The task: Of the entries below, return only those lines from the line with "133 142 106" to the line with "106 125 142", exactly, both included.
#### Input material ####
There are 11 hidden switches. A switch that is on adds its own fixed numbers to the row, and there is some noise. The rows also spread widely along 14 directions, which tell nothing about the answers.
In the rows, 128 means zero.
Known rows, each followed by its switches (1 for on, 0 for off):
[124 143  93 117  83  99 130 158 165 157 120  86  98 133  99 131 120  81
 104 177 107 101  80  85 146 111 131 172 106 126  86  49 121 119 141 125
  64  73  91 135  88] => 1 1 0 0 1 0 1 1 1 0 1
[135 127 161 160 133  72 163 107 118 146 124  78  87 129 115 120 113 102
  98 192 113 130  64  96 138 158 127 163 124  75  88  87 163  84 117 184
  80 143  78  98 168] => 1 0 0 0 0 1 0 0 1 1 1
[ 70 124  94 108 107 139 143 111 109 149 149 127 171 137  96 177 126 163
  97  93 140 112 124 101  60 142 143 126 117 145 130 128  91 141  98 155
  81 152 107 197 122] => 1 1 0 1 0 1 1 0 1 0 1
[ 86 106 139 161  65 129 148 119 139 143 122  91 139 146  82 166 142  98
  97 140  89  84 112  98 110 135 117 136 123 110 123  86 110 126 109 173
 100 107  72 143 146] => 0 0 0 1 0 0 1 1 1 1 0
[100 130 145 138 131 106 157 118 116 165 142 113 108 133 108 132 134 102
  92 151 123 132  98  78 104 141 131 158 126  87 115  89 133 106 108 198
  70 152 108 136 177] => 1 1 0 1 1 1 0 0 1 1 1
[138 129 113 124 184  89 141 118 104 124 199 102 122 134 130 144 105 117
 107 154 143 153 119  98 120 171 119 149 134 122 114 120 150 119 109 129
 102 159 138 136 135] => 0 1 0 1 0 0 1 1 1 0 0
[144 110 149 125  93 103 130 151 105 121 161 139 147 100 113 133 147 108
 107 163 106  90 122  76 128 127  97 144 151 137 127  74 159 121 114 127
  94 134 130 176 152] => 1 0 0 0 1 0 0 1 0 1 1
[113 114 115 112 136 125 123 141 135 118 158 149 101 111 109 143 104  82
 115 134 137 144  97 105 139 124 121 149 136 144 103 101 104 137 135 148
  51 125 152 133 180] => 1 1 0 1 0 1 0 0 0 1 1
[122 157 121 155 141  90 146 129 116 131 194 110 144 133 165 152 147 147
  85 164 131  97 119 125 135 157 149 130 113 115  85  97 153 103 138 130
 127 100 136 141 119] => 0 1 1 1 0 1 1 1 1 1 0
[123 128 134 106 127 128 165 130 125 101 151 178 150 115 128 134 110 130
  99  98 113 105 127 130 112 130 111 120 108 198 116 127 132 139 145 149
  64 133 154 167 146] => 1 1 0 0 0 1 1 0 0 1 0
[139 141 162 127 129  95 172  89 102 173 126 133 139 126 105 128 132 158
  89 123 105 101 138  91  72 139 111 126 109 126 139 101 177 121 132 164
  69 138 122 158 114] => 0 1 0 0 1 1 0 1 1 1 0
[126 202 133  70 154  85 149 141 129 162 122 104  76 149 134  88 121 111
  98 132 122 130 105 110  94 149  98 178  83  94 117  70 192  73 137 165
  59 174 156 164  75] => 1 1 0 1 0 0 1 1 0 0 1
[157 165 130  81 143  86 125 130 118 160 162 140 139  99  73  99  93 103
 141 116 153 168 103 100  93 125 160 137 130 135 125  69 128 102 121 124
  24 135 148 153  92] => 1 1 0 0 1 0 1 1 0 1 0
[130 171 128 126 132 134 142 127 142 141 175 159 164 144 135 138 143  99
 107 104 150 110 175 123 128 128 174 129 112 147 134  94 120 117 156 143
  98  98 147 186 129] => 1 1 0 1 1 1 0 1 1 1 0
[131 199 104  66 163 141 165 151 171 166 110 162  99 142 155  84  88  97
 134  84 166 176 144 131 133 106 205 165  64 135 120 119 114 131 176 162
  72 119 132 153  89] => 1 1 0 1 0 1 1 0 0 0 0
[154 136 114 148 152 120 135  83 147 106 153 128 129 148  97 149  93  83
 121 118 127 142 133 140 154 164 131 129 121 168 108 117 125 110 150 130
  73 116 146 145 126] => 0 0 0 1 0 0 0 1 0 0 1
[133 110 120 136 128 134 114 122 107 125 186 159 179 136 112 152 141  92
 140 116 165 152 170 105 126 154 167 141 163 111 145 119  99  88  99 142
 134 176 129 216 168] => 1 0 0 0 0 0 0 0 1 1 1
[ 81  89  98 141 130 120 120 115 114 158 158  87  97 160  98 180 145  81
  95 149 122 125 139  65  95 155  87 166 153  75 142  92 109 109  75 166
 125 171 101 161 162] => 1 0 0 1 0 0 0 1 1 1 0
[145 132  98 126 140  86 155 136 110 120 178 134 131  97 149 111 110 151
 104 166 112 126  84 110 137 132 141 123 118 171  77 111 143 115 124 112
  85 121 122 131  98] => 1 0 0 0 1 0 1 1 0 1 0
[152 116 121 152 158 106 124 107  99 108 208 162 156 101 131 152 129 119
 108 135 144 129 146 117 138 143 134 110 159 162 119 121 132 131 128 118
  99 125 171 142 171] => 1 0 0 0 1 0 0 0 0 1 1
[117 158 112 108 129 128 112 140 115  98 171 145 146 137 148 128 122 139
 130 107 158 146 113 154 122 157 161 123 118 144 101 144 102  82 128 123
 113 166 154 181 116] => 0 0 0 0 0 1 0 0 1 0 0
[157 161 113 133 147 101 119 124 139 164 165 134 120 133 128 123 141  93
 113 125 131 126 175 103 124 114 153 123 125 112 131  89 126 143 148 133
 111  94 155 128 131] => 1 0 0 1 0 1 0 1 1 0 0
[123 104 117 132 151 111 176  96 123 159 127 107 106 132  95 177  88 131
  89 168 138 128 123  85 119 157 126 169 115 124 123  97 150 128 130 149
  57 129  78 153 139] => 1 0 0 1 0 0 1 1 1 1 1
[ 68 100  65 181 138 107 113 120 118 119 179 139  37 137 177 169 172 176
  64 183  99 122  78 138 124 171  82 125 134 104  48 125 111  76 121 145
 114 170 192 108 174] => 1 0 0 1 0 0 1 0 1 0 1
[124 131 114 119 129 100 147 140 108 125 172 117 149 126 107  98 103 109
 131 134 117 166  76 102 122 147 167 137 125 127  84 124 109  99  92 162
  87 167 101 142 129] => 0 0 0 1 0 0 1 1 1 0 1
[164 107 115 145 116  99 136  83 113 162 135 141 160  94  69 140 113 145
 129 128 119 140 134  90 104 128 145 108 143 153 123 109 121 142 120 118
  69 117 123 149 109] => 0 0 0 0 1 0 1 0 0 0 1
[ 97 135 106 125 108 146 147 192 148  92 189 148 145 111 169 155 127 105
  92 163 148  93  95 121 186 112 172 152 115 171  82  95 107 150 156 123
  94  67 124 145 165] => 1 1 0 1 1 1 1 1 0 1 1
[151 183 126 137  78  95 162 129 172 149  93 139 104 120 137  58 150 104
  96 116  26  74 116 128 137  82 102 107  64 174  82  78 154 126 178 164
  75  61 143 116  62] => 0 0 0 1 1 0 1 0 0 1 0
[131 127 107 123 123 107 151 121 128 188 150 132 130 108  85 144 123  98
  82 117  94  93 161  59  90  79 113 123 118 151 140  73 129 205 134 160
  56  58 122 108 139] => 1 0 0 1 1 0 1 1 1 1 1

New rows, each followed by its switches (1 for on, 0 for off):
[149 118 105 133 130 108 152 100 129 139 169 126 173 135  92 173 121 112
  93 141 121  88 162  88 119 139 114 136 130 180 132  82 133 136 129 110
  79  96 116 193 107] => 1 1 0 0 1 1 1 1 1 1 0
[112 166 113 118 154 119 134 103 109 160 191 145 164 158 108 128 152  87
 111  86 146 149 157 109  86 153 146 138 136 111 142  95 125  73  96 171
 102 179 161 189 127] => 1 1 0 0 1 0 1 1 0 1 1
[151 165 138 154 103  88 131 175 128 146 181 124 150 100 180  82 176 105
 117 178 120 113 124 100 167 104 189 131 126  91  94  81 137 110 133 138
 159  94 119 132 131] => 0 0 0 1 1 1 1 0 1 1 0
[ 83 105 158 113 132 131 172 119  90  78 165  97 170 143 102 200  89 132
  88 150 151  98  97 113 111 202  96 170 133 152 137 113 162  95  90 154
  70 188  90 212 170] => 1 0 0 1 0 0 1 1 0 1 1
[122 160 126  99 110 106 147 139 131 155 136 134 130  95 115 117 107 142
 114 120 129 119 104 114 102 103 166 121  96 140 112  87 130 148 151 133
  52  85 119 132  92] => 1 1 0 1 0 0 1 1 0 1 0
[126 156 118 151 112  97 112 111 137 100 178 117 150 144  90 110 141  61
 124 111  93 131  94 139 130 152 127 109 138 142  90  91 101  77 106 159
  88 144 160 139 138] => 1 0 0 1 0 0 1 0 0 0 1
[183 111  84 174 125  94 133  79 149 167 152 166 149  95  85 125 134 119
 133 142 106 149 149  96 141 115 173  96 143 165  96  95  96 136 146 106
  75  80 146 146 107] => 1 1 0 1 1 0 1 0 0 0 1
[116 177 139  74 125 117 142 173 118 105 169 111 153 144 153 121 122  93
 101 117 134  87 144 113 121 133 116 162  98 143 140  96 161 116 129 142
 114 138 119 198 105] => 1 0 0 1 0 0 0 1 1 1 0
[147 133 104 142 131  98 132 123 120 125 177 125 144 102 142 144 127 126
 102 160 138 107 122 108 153 124 147 130 129 157 103 102 139 138 144 104
 106  84 121 143 111] => 1 1 0 0 1 0 0 0 0 1 1
[144 110 113 193 192  87 183  51 110 123 213 126 152 179 111 163 140  88
  67 147  83 119 158 103 127 204  83 138 142 156 100 109 161  67  94 184
 104 174 154 165 175] => 1 0 1 1 1 0 1 1 1 1 1
[164 110 123 162 172  84 142  88  94 162 175 121 146 114 126 169 118 167
 115 167 167 149 153  92 116 167 165 131 148  97 122 123 144 127 117 112
 128 137 122 144 141] => 0 0 1 0 0 1 1 0 1 0 0
[146 142  91 124 164  71 124 136  95 129 222 112 146 111 136 110 131 119
 108 141 113 137 127  90 109 133 132 111 140 137 106 112 132 137  94 121
 122 139 150 125 118] => 1 0 0 1 0 0 1 1 1 0 0
[121  81 127 145 157 101 176  97 116 190 141 120 119 116  78 157  93 114
 115 155 142 174 111  52 101 141 169 157 139  90 118 107 104 146  96 184
  65 139  69 116 184] => 1 1 1 1 0 1 1 0 1 1 0
[156 150 124 132 145 134 134 115 169 148 137 150 109 144 111 161 114  73
 106 125 142 117 194 121 154 128 124 152 109 150 142  78 132 137 185 126
  71  76 160 162 131] => 0 0 0 1 1 0 1 0 1 1 0
[130 134 123 115 151 115 151 118 139 151 132 123 101 139 114 133 113  78
 108 127 125 136 151  96 122 135 108 160 117 118 139  94 141 124 128 162
  89 143 128 152 136] => 1 0 0 1 0 0 1 0 0 1 0
[ 95 160 110 148 126 127 179 137 147 180 147 143 115 146 159  94 156  93
  94 125 108 136 115 102 132 107 186 143  97 103  94  99 113 112 125 208
 113 116 112 115 149] => 1 1 0 1 1 1 1 1 0 1 1
[129 124 138 160  68 147 151 151 177 116 127 173 151 133 122 133 153  86
 125 134 102 100 138 132 171 126 166 137 118 153 105  87 107 110 163 146
 100  94 131 178 158] => 1 1 0 1 0 0 1 1 0 0 1
[110 166 107 135 130 140 138 148 178  96 140 102  85 182 173 143 126  45
  95 140 128 105 131 155 196 150 108 180  91 132 103 101 137  88 166 145
 141 108 129 145 119] => 0 0 0 0 0 0 1 0 0 1 0
[102  84  88 182 128 119 176  91 130 141 155 119 135 144 128 151 142 114
  93 168  99 132 108  86 144 159 136 152 133 130  89 121 111  97  95 172
 124 154  79 161 149] => 1 1 0 1 1 0 1 0 0 1 1
[157 110 106 184 158  98 192  72 142 151 129 158  94 129 135 113 124 113
  81 139  62 121 135 111 145 122 110 111 107 166  84 125 145 141 152 179
  89 100 136  84 156] => 1 0 0 0 0 1 1 0 0 1 1
[107 173  92 127 135 115 149 102 137 141 161 120 144 137 131 146 123 129
  87 114 135 108 124 132 117 136 151 127  96 159 103 101 125 118 146 143
  77  97 130 157  85] => 1 1 0 1 1 0 1 0 0 1 1
[141 130 126 136 104 148 171 109 179 184  85 166 125 142  90 105 127  50
 120  87  88 123 181  80 131  78 152 137 101 150 144  94  97 168 155 194
  81  79  99 140 145] => 1 0 0 1 1 1 0 0 0 1 0
[ 88 118 126 137 137  91 150 114 108 159 144  63  80 144 105 150 121  94
  76 154 105 115  86  80  92 143  79 152 130  82 121  85 150 130  88 185
  92 142  98  75 156] => 1 0 0 0 0 0 1 1 0 1 0
[123 174 122 166 146 125 165  95 169 158 132 123 104 194 130 131 155  55
  79 122  99 109 164 124 145 153 118 154 103 118 119  77 146  84 147 196
 108 124 154 142 147] => 1 0 0 1 1 1 1 1 0 0 1
[134  99 117 161 126  87 180 111 115 199 133 141 110 111 118  98 154 122
  95 149  54 128 115  48 101 102 120 128 126  98  96 100 143 147 104 196
 106 125 111 103 150] => 0 1 1 1 0 1 1 1 0 1 1
[124 130 106 109 139  90 135 118  87 179 164 135 136  90 110 142 126 170
 100 132 143 130 116  81  68 118 139 121 135 112 124  93 139 143 109 127
  71 129 133 141 112] => 1 1 0 0 0 1 1 1 0 1 1
[170 133  75 129 160  95 137 110 154 174 158 127 118 159 103 136 142  43
  96 149  93 116 192  57 141 128  80 174 130 135 120  54 138 107 125 143
  98 120 150 196 110] => 1 0 1 1 1 1 1 0 1 1 1
[128 122 141 132 123 141 168 124 164 142 114 150 105 153 107 149 115  90
 105 119 108 119 155 110 133 140 115 154 102 145 131 106 132 141 161 165
  70 113 132 150 155] => 0 1 0 1 0 0 1 1 1 0 0
[134 145 169 106 158 107 169 136  90 153 152 144 136 119 122  84 107 117
 132 110 137 177 107  99  92 143 162 144 125  93 134 132 157 117 100 196
  91 194 127 116 170] => 0 0 0 0 0 0 1 1 0 0 1
[129 161 115 137 113 119 127 115 167 130 116 129  89 148 124 127 133  75
 105 127 107 109 130 140 155 130 115 145 101 133 102  80 130  92 168 150
  83 100 147 154 111] => 1 0 0 1 0 0 0 0 0 1 1
[119 151 144 132 115 108 164 125 142 152 112 116 101 144 132 127 140 117
  93 157 104 101 118 112 124 146 115 155 102 105 113  74 163  84 137 162
  90 138 115 163 120] => 1 0 0 1 0 1 1 1 0 1 0
[ 83 117  95 148 151 109 129 144 107 123 179  85  79 113 176 169 118 139
  83 189 161 126  76 110 154 139 145 155 126  93  88 122 129 143 122 135
 127 112  98  90 164] => 1 0 0 1 0 0 0 0 0 1 1
[137 142  89 133  73 133 170 144 164 175 124 159 183 135 110  86 149  78
 121 114  78 111 153  76 138  76 194 132 100 158 105  85  86 129 127 169
 110  82  73 190  96] => 1 0 0 1 1 1 1 1 1 1 1
[160 146 116 103 130 133 108 144 140 108 158 191 125 109 142 137 128 123
 124 110 135 113 182 138 142 121 117 121 120 173 130 102 140 128 181  86
  91 104 200 198 103] => 0 0 0 1 0 0 0 1 0 1 0
[110 149 126 120 175 121 156 145 129 124 176 143  99 144 165 140 111 112
 105 161 180 163  98 129 154 172 165 178 123 107  98 105 138  65 132 149
  88 167 141 153 163] => 1 1 0 0 1 1 1 1 0 1 0
[121 117 108 152 164 119 155 104 103 136 190 148 146 104 145 148 114 146
 106 127 149 150 126 114 127 137 171 113 128 137 108 147 119 156 129 147
 109 118 129 116 157] => 0 1 0 1 0 0 1 0 0 1 1
[112 125 147 133 139 110 131 122 114 126 151 128 101 119 118 134 111 124
 125 148 148 166  86 127 123 168 139 144 135  93 107 111 127  78 115 155
  77 175 138 136 161] => 0 0 0 1 0 0 1 0 0 1 0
####
Finished task:
 133 142 106 149 149  96 141 115 173  96 143 165  96  95  96 136 146 106
  75  80 146 146 107] => 1 1 0 1 1 0 1 0 0 0 1
[116 177 139  74 125 117 142 173 118 105 169 111 153 144 153 121 122  93
 101 117 134  87 144 113 121 133 116 162  98 143 140  96 161 116 129 142
 114 138 119 198 105] => 1 0 0 1 0 0 0 1 1 1 0
[147 133 104 142 131  98 132 123 120 125 177 125 144 102 142 144 127 126
 102 160 138 107 122 108 153 124 147 130 129 157 103 102 139 138 144 104
 106  84 121 143 111] => 1 1 0 0 1 0 0 0 0 1 1
[144 110 113 193 192  87 183  51 110 123 213 126 152 179 111 163 140  88
  67 147  83 119 158 103 127 204  83 138 142 156 100 109 161  67  94 184
 104 174 154 165 175] => 1 0 1 1 1 0 1 1 1 1 1
[164 110 123 162 172  84 142  88  94 162 175 121 146 114 126 169 118 167
 115 167 167 149 153  92 116 167 165 131 148  97 122 123 144 127 117 112
 128 137 122 144 141] => 0 0 1 0 0 1 1 0 1 0 0
[146 142  91 124 164  71 124 136  95 129 222 112 146 111 136 110 131 119
 108 141 113 137 127  90 109 133 132 111 140 137 106 112 132 137  94 121
 122 139 150 125 118] => 1 0 0 1 0 0 1 1 1 0 0
[121  81 127 145 157 101 176  97 116 190 141 120 119 116  78 157  93 114
 115 155 142 174 111  52 101 141 169 157 139  90 118 107 104 146  96 184
  65 139  69 116 184] => 1 1 1 1 0 1 1 0 1 1 0
[156 150 124 132 145 134 134 115 169 148 137 150 109 144 111 161 114  73
 106 125 142 117 194 121 154 128 124 152 109 150 142  78 132 137 185 126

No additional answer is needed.